• EXERCISE DETAILS:
An exact transcription of all the data is required.

• DATA FOR ANALYSIS:
In the rows, zero is written as 128.
Each named move below is a turn or a mirror, shown by a few rows before and after it. Which moves, in which order, take the first row of each later pair to the second? The first pair is answered.
z742 (before |-> after):
[147 127 138 135  93 111 132 117 118 148 140 150 113 141 114 142 128] |-> [138 100 126 131 116 111 116 122 140 109 129 154 116 129 122 134 111]
[104 125 135 119 115 126 122 120 128 128 129 132 108 123 111 129 123] |-> [105 128 138 119 105 127 125 120 123 132 135 132 111 128 108 124 129]
[125 125 142 143 133 116  91 136 106 149 132 172 126 102 128 130 132] |-> [117 121 143 146 140 114  90 135 107 149 130 166 124 102 127 128 135]
[143 103 141 115 116 129 140 119 151 117 132 149 119 143 128 115 105] |-> [149 121 150 120 108 131 152 120 136 139 142 138 123 155 127 120 120]
z27 (before |-> after):
[167 143 127 130 100  67 176 108 117 168 152 178 111 150 115 106 132] |-> [173 171 115 113 124  82 174 131 126 191 148 158 127 131 135  93 142]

• EXERCISE RESPONSE:
In the rows, zero is written as 128.
Each named move below is a turn or a mirror, shown by a few rows before and after it. Which moves, in which order, take the first row of each later pair to the second? The first pair is answered.
z742 (before |-> after):
[147 127 138 135  93 111 132 117 118 148 140 150 113 141 114 142 128] |-> [138 100 126 131 116 111 116 122 140 109 129 154 116 129 122 134 111]
[104 125 135 119 115 126 122 120 128 128 129 132 108 123 111 129 123] |-> [105 128 138 119 105 127 125 120 123 132 135 132 111 128 108 124 129]
[125 125 142 143 133 116  91 136 106 149 132 172 126 102 128 130 132] |-> [117 121 143 146 140 114  90 135 107 149 130 166 124 102 127 128 135]
[143 103 141 115 116 129 140 119 151 117 132 149 119 143 128 115 105] |-> [149 121 150 120 108 131 152 120 136 139 142 138 123 155 127 120 120]
z27 (before |-> after):
[167 143 127 130 100  67 176 108 117 168 152 178 111 150 115 106 132] |-> [173 171 115 113 124  82 174 131 126 191 148 158 127 131 135  93 142]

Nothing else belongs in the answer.